Data items:
══════════

Every row gives one point. The last column is the point's height on a tilted bowl or saddle (a function of degree 2), plus a little noise. Along how many of its main directions does it bend up, bend down or stay straight?

Points:
[[-6.5 -4.0  3.1 -3.9]
 [ 4.7 -3.1 -1.7  0.7]
 [ 6.3  2.4 -6.8 -6.7]
 [ 1.4  2.3 -1.4  0.1]
 [-0.4  3.7  3.0  3.5]
 [-3.7 -0.3  2.8 -0.3]
 [ 4.8 -0.9  1.9  0.1]
 [ 2.9  4.4  1.6  1.9]
 [-0.4  1.0 -4.9  1.4]
 [-2.1 -0.8  3.6 -0.5]
 [-3.9 -0.1 -2.1  2.3]
 [-1.3 -1.5 -1.1  0.7]
 [ 2.6 -8.6 -2.3  9.0]
 [ 2.1  1.9 -0.4 -0.2]
 [ 6.1  4.4 -2.0 -3.9]
 [ 1.3  4.5  0.4  2.2]
 [ 1.4 -2.6 -2.4  1.1]]
Directions: 2 up, 1 down, 0 straight

Points, 24 rows:
[[-1.6  2.8  0.8  6.1  2.8]
 [ 1.5  5.6  1.0  1.0  1.6]
 [ 3.6  5.7  4.7  5.0  2.7]
 [-4.7  0.5 -2.1  1.5  4.9]
 [ 0.8  2.2  7.1  4.0  1.9]
 [-0.6  0.1  1.9 -7.8 -6.5]
 [ 3.2 -5.8 -1.0 -1.6  7.0]
 [-1.6  2.5  0.4 -2.3 -0.7]
 [ 4.1  4.8 -2.6 -0.9  0.7]
 [ 6.3 -1.9 -0.2  1.2  2.6]
 [ 6.9  1.9  2.9  3.5  2.3]
 [ 1.4 -0.7  1.4  2.0  2.9]
 [ 4.1 -4.7 -8.4 -2.2  2.1]
 [ 1.2  0.4 -5.0  1.6  1.5]
 [-1.9  2.0  0.4  3.5  2.6]
 [ 2.8  5.7 -2.9 -5.3  1.3]
 [ 1.0  1.9  1.5  0.0  1.0]
 [ 1.9 -3.2  3.3  5.0  6.2]
 [-1.4 -4.6  0.9 -1.4  4.5]
 [ 4.1 -0.7 -2.7 -0.1  1.1]
 [ 0.2 -1.2 -1.9  1.7  3.4]
 [ 3.2 -0.3  1.3 -5.3  0.3]
 [ 2.5 -0.5  2.3  2.8  3.1]
 [ 6.1 -1.2  2.9  5.1  3.4]]
Directions: 2 up, 1 down, 1 straight

Points:
[[-2.3  0.1  1.9 -3.7  4.6  2.6  1.0]
 [-5.7  7.4  0.8  0.9 -5.3  3.5  1.0]
 [-1.2  1.0  2.0  0.8  5.1  5.9  5.3]
 [-5.1 -2.7 -1.3  0.1 -3.8  0.1 -2.4]
 [-0.9 -1.9 -2.8  2.2  0.5 -2.5  1.0]
 [-3.6 -4.2  1.7  5.1  4.3  0.4  2.3]
 [ 2.1  5.5  2.4  1.2 -0.3 -1.4  2.7]
 [ 1.2 -3.7  0.0 -0.9  0.0  2.7  1.6]
 [ 5.0 -3.1  2.5  5.3  1.4 -3.8  4.3]
 [-2.8 -4.8 -2.6  0.7 -1.4 -4.9  0.0]
 [-2.1 -1.6 -0.6 -3.9 -4.2  0.4 -1.2]
 [-2.2 -1.3  1.2 -4.3  0.4 -2.7 -1.1]
 [10.8  0.1 -6.0 -3.7  1.2  5.5  8.9]
 [ 3.3  1.8  1.7 -5.0  1.6  0.2 -0.6]
 [ 4.5 -2.8 -1.9  7.3 -2.9 -4.3  4.5]
 [ 0.5  3.3  0.1  2.9  3.7 -3.7  2.5]
 [ 1.2 -7.3 -1.2  0.8  4.0 -0.5  2.4]
 [-0.6  0.3  2.9  1.0 -4.7  1.5 -2.2]
 [ 1.2 -3.1  9.3  1.8  4.3  2.6  7.8]
 [ 5.5 -3.5 -3.0 -0.5 -1.8  4.1  6.2]
 [ 0.8 -3.0 -1.7  4.1  3.5  1.6  3.2]
 [ 1.7 -3.5 -0.3  1.5  0.6  1.4  1.8]
 [ 3.4 -5.0  0.6 -1.9 -1.0  1.6  2.1]
 [-3.6  0.1 -3.4  0.0 -0.1 -0.1  1.2]
 [ 4.8  2.2 -6.6 -1.4 -1.6 -5.5  5.4]
 [ 1.6 -0.6  1.0 -1.3  0.3 -2.6  0.3]
 [-8.8  1.8 -0.6 -0.3  1.8 -0.6  1.9]
 [-2.0  1.0 -2.6  4.9  1.0  1.1  2.9]
 [ 3.3 -2.2 -3.3 -0.3 -1.7  3.5  4.3]
 [ 0.9 -2.6 -0.5 -1.3 -4.4  3.5  0.3]
 [ 3.0 -2.0  4.4 -3.4 -0.8  1.6  1.2]
 [ 5.5  1.8  5.0 -7.8  0.2 -4.1 -0.3]
 [-6.5 -3.7  0.9 -1.9 -0.6 -4.5 -1.1]
 [ 2.5 -2.9 -1.5  3.4  7.2 -5.6  1.0]
 [ 2.0  0.7  2.1  3.0 -4.2  2.0  0.4]
 [-5.4 -2.7  0.8 -0.8 -8.5 -0.3 -6.6]
 [ 5.9  3.3 -5.0 -6.1  3.6 -0.5 -2.7]
 [-5.3  4.4  5.7 -0.8  5.3 -1.6  4.5]
 [ 0.2  1.7 -2.3  2.5  2.7 -2.9  1.9]
 [-1.0  1.9 -0.5  2.8  4.5 -3.1  1.9]
 [-0.4  1.6 -4.7 -3.5 -1.4 -0.8  1.8]]
Directions: 4 up, 1 down, 1 straight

══════════

**EXERCISE DESCRIPTION:** Down to the final line, the data above must be copied exactly.

**OUTPUT FOR THIS EXERCISE:**
Every row gives one point. The last column is the point's height on a tilted bowl or saddle (a function of degree 2), plus a little noise. Along how many of its main directions does it bend up, bend down or stay straight?

Points:
[[-6.5 -4.0  3.1 -3.9]
 [ 4.7 -3.1 -1.7  0.7]
 [ 6.3  2.4 -6.8 -6.7]
 [ 1.4  2.3 -1.4  0.1]
 [-0.4  3.7  3.0  3.5]
 [-3.7 -0.3  2.8 -0.3]
 [ 4.8 -0.9  1.9  0.1]
 [ 2.9  4.4  1.6  1.9]
 [-0.4  1.0 -4.9  1.4]
 [-2.1 -0.8  3.6 -0.5]
 [-3.9 -0.1 -2.1  2.3]
 [-1.3 -1.5 -1.1  0.7]
 [ 2.6 -8.6 -2.3  9.0]
 [ 2.1  1.9 -0.4 -0.2]
 [ 6.1  4.4 -2.0 -3.9]
 [ 1.3  4.5  0.4  2.2]
 [ 1.4 -2.6 -2.4  1.1]]
Directions: 2 up, 1 down, 0 straight

Points, 24 rows:
[[-1.6  2.8  0.8  6.1  2.8]
 [ 1.5  5.6  1.0  1.0  1.6]
 [ 3.6  5.7  4.7  5.0  2.7]
 [-4.7  0.5 -2.1  1.5  4.9]
 [ 0.8  2.2  7.1  4.0  1.9]
 [-0.6  0.1  1.9 -7.8 -6.5]
 [ 3.2 -5.8 -1.0 -1.6  7.0]
 [-1.6  2.5  0.4 -2.3 -0.7]
 [ 4.1  4.8 -2.6 -0.9  0.7]
 [ 6.3 -1.9 -0.2  1.2  2.6]
 [ 6.9  1.9  2.9  3.5  2.3]
 [ 1.4 -0.7  1.4  2.0  2.9]
 [ 4.1 -4.7 -8.4 -2.2  2.1]
 [ 1.2  0.4 -5.0  1.6  1.5]
 [-1.9  2.0  0.4  3.5  2.6]
 [ 2.8  5.7 -2.9 -5.3  1.3]
 [ 1.0  1.9  1.5  0.0  1.0]
 [ 1.9 -3.2  3.3  5.0  6.2]
 [-1.4 -4.6  0.9 -1.4  4.5]
 [ 4.1 -0.7 -2.7 -0.1  1.1]
 [ 0.2 -1.2 -1.9  1.7  3.4]
 [ 3.2 -0.3  1.3 -5.3  0.3]
 [ 2.5 -0.5  2.3  2.8  3.1]
 [ 6.1 -1.2  2.9  5.1  3.4]]
Directions: 2 up, 1 down, 1 straight

Points:
[[-2.3  0.1  1.9 -3.7  4.6  2.6  1.0]
 [-5.7  7.4  0.8  0.9 -5.3  3.5  1.0]
 [-1.2  1.0  2.0  0.8  5.1  5.9  5.3]
 [-5.1 -2.7 -1.3  0.1 -3.8  0.1 -2.4]
 [-0.9 -1.9 -2.8  2.2  0.5 -2.5  1.0]
 [-3.6 -4.2  1.7  5.1  4.3  0.4  2.3]
 [ 2.1  5.5  2.4  1.2 -0.3 -1.4  2.7]
 [ 1.2 -3.7  0.0 -0.9  0.0  2.7  1.6]
 [ 5.0 -3.1  2.5  5.3  1.4 -3.8  4.3]
 [-2.8 -4.8 -2.6  0.7 -1.4 -4.9  0.0]
 [-2.1 -1.6 -0.6 -3.9 -4.2  0.4 -1.2]
 [-2.2 -1.3  1.2 -4.3  0.4 -2.7 -1.1]
 [10.8  0.1 -6.0 -3.7  1.2  5.5  8.9]
 [ 3.3  1.8  1.7 -5.0  1.6  0.2 -0.6]
 [ 4.5 -2.8 -1.9  7.3 -2.9 -4.3  4.5]
 [ 0.5  3.3  0.1  2.9  3.7 -3.7  2.5]
 [ 1.2 -7.3 -1.2  0.8  4.0 -0.5  2.4]
 [-0.6  0.3  2.9  1.0 -4.7  1.5 -2.2]
 [ 1.2 -3.1  9.3  1.8  4.3  2.6  7.8]
 [ 5.5 -3.5 -3.0 -0.5 -1.8  4.1  6.2]
 [ 0.8 -3.0 -1.7  4.1  3.5  1.6  3.2]
 [ 1.7 -3.5 -0.3  1.5  0.6  1.4  1.8]
 [ 3.4 -5.0  0.6 -1.9 -1.0  1.6  2.1]
 [-3.6  0.1 -3.4  0.0 -0.1 -0.1  1.2]
 [ 4.8  2.2 -6.6 -1.4 -1.6 -5.5  5.4]
 [ 1.6 -0.6  1.0 -1.3  0.3 -2.6  0.3]
 [-8.8  1.8 -0.6 -0.3  1.8 -0.6  1.9]
 [-2.0  1.0 -2.6  4.9  1.0  1.1  2.9]
 [ 3.3 -2.2 -3.3 -0.3 -1.7  3.5  4.3]
 [ 0.9 -2.6 -0.5 -1.3 -4.4  3.5  0.3]
 [ 3.0 -2.0  4.4 -3.4 -0.8  1.6  1.2]
 [ 5.5  1.8  5.0 -7.8  0.2 -4.1 -0.3]
 [-6.5 -3.7  0.9 -1.9 -0.6 -4.5 -1.1]
 [ 2.5 -2.9 -1.5  3.4  7.2 -5.6  1.0]
 [ 2.0  0.7  2.1  3.0 -4.2  2.0  0.4]
 [-5.4 -2.7  0.8 -0.8 -8.5 -0.3 -6.6]
 [ 5.9  3.3 -5.0 -6.1  3.6 -0.5 -2.7]
 [-5.3  4.4  5.7 -0.8  5.3 -1.6  4.5]
 [ 0.2  1.7 -2.3  2.5  2.7 -2.9  1.9]
 [-1.0  1.9 -0.5  2.8  4.5 -3.1  1.9]
 [-0.4  1.6 -4.7 -3.5 -1.4 -0.8  1.8]]
Directions: 4 up, 1 down, 1 straight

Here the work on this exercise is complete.